» Input:
---
In the rows, zero is written as 128.
Rows swapped in pairs by one turn or mirror: which row each one swaps with
z929: [136 135 145 144 128 140 142 163 112 144 151 138 119 150 140 121 126 143
 155 145 110]
z847: [151 143 115 168 102 139 115 106 155 110 128 143 163 125 123 115 114 119
 160  94 122]
z907: [118 142 107 138 101  88 137 122 136 127 102 123 149 135 117 120 159  86
 103  96 107]
z177: [109 123 100 120 102 134 155 132 125 148 118 142 141 120 122 100 168  81
 138 104 128]
z111: [103 120  97 109  99 141 144 132 130 139 106 147 151 120 119 108 172  89
 133 102 130]
z789: [116 114 151 127 136  88 107 152 155  99 100 121 163 140 153 142 133 113
 124 123  92]
z189: [133 112 148 139 120 147 147 153 116 134 150 144 124 143 140 124 118 140
 169 139 120]
z529: [115 112 141 123 122 134 140 149 147 117 119 130 165 108 143 116 147 147
 178 149  95]
z90: [145 127 134 127 122 127 125  97 156 129 139 139 153 109 130 116 157 134
 144 171 115]
z761: [125 140 122 124 129 135 116 128 133  89 119 150 112 150 159 100  94 124
 124 134 126]
z989: [114 106 158 123 134 108 125 163 143 109 113 124 157 125 152 125 139 134
 162 152  93]
z60: [136 145 136 131 135 144 130 167 115 155 146 128 130 152 146 103 115 139
 140 137 101]
z370: [125 134 123 128 110  83 126 134 140 127 103 130 155 121 125 117 165  84
  96  93 108]
z274: [112 121 113 139 139 145 133 130 125 108  95 128 164 152 145 118 105 127
 163  84 136]
z442: [153 128 136 142 120 112 131  95 151 135 134 130 152 108 131 108 152 141
 138 161 125]
z709: [127 142 103 148 133 131 142 126 134 112  89 134 167 161 140 116 115 127
 159  74 123]
z717: [136 139 124 108 141 151 118 155 136 138  96 152 137 140 116 140 155 145
  89 106 116]
z447: [134 135 146 135 120 144 118 132 139 140 117 149 139 157 112 166 159 133
  94  93 111]
z959: [125 131 146 147 123  72 105 126 149 116 101 115 161 144 139 127 135  95
 112 107 102]
z330: [155 141 103 158 139 100 145  98 139 132 125 130 162 119 126  93 143 138
 141 121 133]
z380: [131 118 145 131 138  75 103 147 147 103 106 122 159 144 150 134 142  99
 119 116  93]
z268: [117 128  99 151 141 136 139 122 131 118  95 127 169 152 144 114 115 122
 153  74 134]
z925: [107 122 133 113 132 143  99 102 166 107 113 151 157 128 147 150 150 105
 111 133 106]
z799: [124 131 125 131 114  70 119 140 136 130 110 123 162 133 137 110 146  78
 113  92 112]
z983: [121 121 145 124 130 140 104  92 164 114 123 149 158 126 140 148 154 116
 120 154 114]
z320: [142 118 151 143 133 144 111 131 137 138 120 150 134 162 120 173 145 116
 104 105 125]
z826: [132 144 139 145 117 137 147 167 111 151 150 130 122 146 141 110 128 134
 142 147 103]
z80: [128 160 133 128  95 146 132 146 125 146 129 137 148 168 136 110 115 141
 142 129  80]
z491: [116 111 146 121 123 124 137 156 144 113 117 128 160 116 147 114 140 148
 178 147  95]
z613: [155 146  97 142 141 110 126 120 128 133 113 109 164 125 125  83 129 132
 153 112 132]
z377: [101 118 105 112 102 149 153 126 124 134 121 154 132 123 117 114 167  84
 138 114 128]
z172: [140 114 121 129 102 107 137 165 129 106 118 158 115 101 112 101 156 109
 143 112 125]
z593: [101 122 131 115 136 145 100 111 165 106 108 144 163 126 152 149 145 100
 113 129 102]
z820: [108 130  91 143 133 141 141 126 130 112  94 128 172 151 147 105 112 127
 159  90 124]
z316: [145 135 145 139 135 147 101 135 136 132 115 144 146 158 121 167 150 124
  98  92 128]
z641: [127 159 133 108  99 146  99 142 125 139 126 143 153 178 137 121 129 112
 147 112  85]
z213: [159 133 124 145 141 100 133 109 141 135 130 127 149 109 120  92 161 132
 143 151 122]
z483: [143 116 149 113  83 124 127 142 135  98 109 162 127 135 104 131 163 134
 146 102 123]
z288: [120 122 107 138 123 109 138 175 143 112 115 144 121  95 129 108 140  89
 116 105 116]
z448: [117 136 103 110 104 135 151 135 130 150 110 147 133 116 124  95 162  82
 128 110 135]
z300: [137 140 116 159 110 128 104 102 146  90 116 151 140 141 144 116  94 115
 133  99 130]
z322: [138 122 148 144 129 138 141 164 114 153 147 133 119 150 139 120 119 128
 148 146 110]
z527: [121 139 120 121 137 148 148 150 136 137  94 146 125 129 124 131 149 171
 106 121 125]
z521: [123 109 147 128 132 147 112 133 136 119 126 159 126 155 133 170 138 103
 107 102 130]
z348: [133 130 154 133 126 144 103 136 134 134 123 152 131 158 127 171 144 118
 100 102 129]
z636: [156 150 108 154 139 107 134 107 133 126 123 122 170 124 138  83 125 139
 152 118 120]

z377 pairs with z274
z300 pairs with z172
z959 pairs with z213
z789 pairs with z90
z925 pairs with z491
---
» Instructions for the task: Reproduce the entries in full, exactly as written.

» Written solution:
In the rows, zero is written as 128.
Rows swapped in pairs by one turn or mirror: which row each one swaps with
z929: [136 135 145 144 128 140 142 163 112 144 151 138 119 150 140 121 126 143
 155 145 110]
z847: [151 143 115 168 102 139 115 106 155 110 128 143 163 125 123 115 114 119
 160  94 122]
z907: [118 142 107 138 101  88 137 122 136 127 102 123 149 135 117 120 159  86
 103  96 107]
z177: [109 123 100 120 102 134 155 132 125 148 118 142 141 120 122 100 168  81
 138 104 128]
z111: [103 120  97 109  99 141 144 132 130 139 106 147 151 120 119 108 172  89
 133 102 130]
z789: [116 114 151 127 136  88 107 152 155  99 100 121 163 140 153 142 133 113
 124 123  92]
z189: [133 112 148 139 120 147 147 153 116 134 150 144 124 143 140 124 118 140
 169 139 120]
z529: [115 112 141 123 122 134 140 149 147 117 119 130 165 108 143 116 147 147
 178 149  95]
z90: [145 127 134 127 122 127 125  97 156 129 139 139 153 109 130 116 157 134
 144 171 115]
z761: [125 140 122 124 129 135 116 128 133  89 119 150 112 150 159 100  94 124
 124 134 126]
z989: [114 106 158 123 134 108 125 163 143 109 113 124 157 125 152 125 139 134
 162 152  93]
z60: [136 145 136 131 135 144 130 167 115 155 146 128 130 152 146 103 115 139
 140 137 101]
z370: [125 134 123 128 110  83 126 134 140 127 103 130 155 121 125 117 165  84
  96  93 108]
z274: [112 121 113 139 139 145 133 130 125 108  95 128 164 152 145 118 105 127
 163  84 136]
z442: [153 128 136 142 120 112 131  95 151 135 134 130 152 108 131 108 152 141
 138 161 125]
z709: [127 142 103 148 133 131 142 126 134 112  89 134 167 161 140 116 115 127
 159  74 123]
z717: [136 139 124 108 141 151 118 155 136 138  96 152 137 140 116 140 155 145
  89 106 116]
z447: [134 135 146 135 120 144 118 132 139 140 117 149 139 157 112 166 159 133
  94  93 111]
z959: [125 131 146 147 123  72 105 126 149 116 101 115 161 144 139 127 135  95
 112 107 102]
z330: [155 141 103 158 139 100 145  98 139 132 125 130 162 119 126  93 143 138
 141 121 133]
z380: [131 118 145 131 138  75 103 147 147 103 106 122 159 144 150 134 142  99
 119 116  93]
z268: [117 128  99 151 141 136 139 122 131 118  95 127 169 152 144 114 115 122
 153  74 134]
z925: [107 122 133 113 132 143  99 102 166 107 113 151 157 128 147 150 150 105
 111 133 106]
z799: [124 131 125 131 114  70 119 140 136 130 110 123 162 133 137 110 146  78
 113  92 112]
z983: [121 121 145 124 130 140 104  92 164 114 123 149 158 126 140 148 154 116
 120 154 114]
z320: [142 118 151 143 133 144 111 131 137 138 120 150 134 162 120 173 145 116
 104 105 125]
z826: [132 144 139 145 117 137 147 167 111 151 150 130 122 146 141 110 128 134
 142 147 103]
z80: [128 160 133 128  95 146 132 146 125 146 129 137 148 168 136 110 115 141
 142 129  80]
z491: [116 111 146 121 123 124 137 156 144 113 117 128 160 116 147 114 140 148
 178 147  95]
z613: [155 146  97 142 141 110 126 120 128 133 113 109 164 125 125  83 129 132
 153 112 132]
z377: [101 118 105 112 102 149 153 126 124 134 121 154 132 123 117 114 167  84
 138 114 128]
z172: [140 114 121 129 102 107 137 165 129 106 118 158 115 101 112 101 156 109
 143 112 125]
z593: [101 122 131 115 136 145 100 111 165 106 108 144 163 126 152 149 145 100
 113 129 102]
z820: [108 130  91 143 133 141 141 126 130 112  94 128 172 151 147 105 112 127
 159  90 124]
z316: [145 135 145 139 135 147 101 135 136 132 115 144 146 158 121 167 150 124
  98  92 128]
z641: [127 159 133 108  99 146  99 142 125 139 126 143 153 178 137 121 129 112
 147 112  85]
z213: [159 133 124 145 141 100 133 109 141 135 130 127 149 109 120  92 161 132
 143 151 122]
z483: [143 116 149 113  83 124 127 142 135  98 109 162 127 135 104 131 163 134
 146 102 123]
z288: [120 122 107 138 123 109 138 175 143 112 115 144 121  95 129 108 140  89
 116 105 116]
z448: [117 136 103 110 104 135 151 135 130 150 110 147 133 116 124  95 162  82
 128 110 135]
z300: [137 140 116 159 110 128 104 102 146  90 116 151 140 141 144 116  94 115
 133  99 130]
z322: [138 122 148 144 129 138 141 164 114 153 147 133 119 150 139 120 119 128
 148 146 110]
z527: [121 139 120 121 137 148 148 150 136 137  94 146 125 129 124 131 149 171
 106 121 125]
z521: [123 109 147 128 132 147 112 133 136 119 126 159 126 155 133 170 138 103
 107 102 130]
z348: [133 130 154 133 126 144 103 136 134 134 123 152 131 158 127 171 144 118
 100 102 129]
z636: [156 150 108 154 139 107 134 107 133 126 123 122 170 124 138  83 125 139
 152 118 120]

z377 pairs with z274
z300 pairs with z172
z959 pairs with z213
z789 pairs with z90
z925 pairs with z491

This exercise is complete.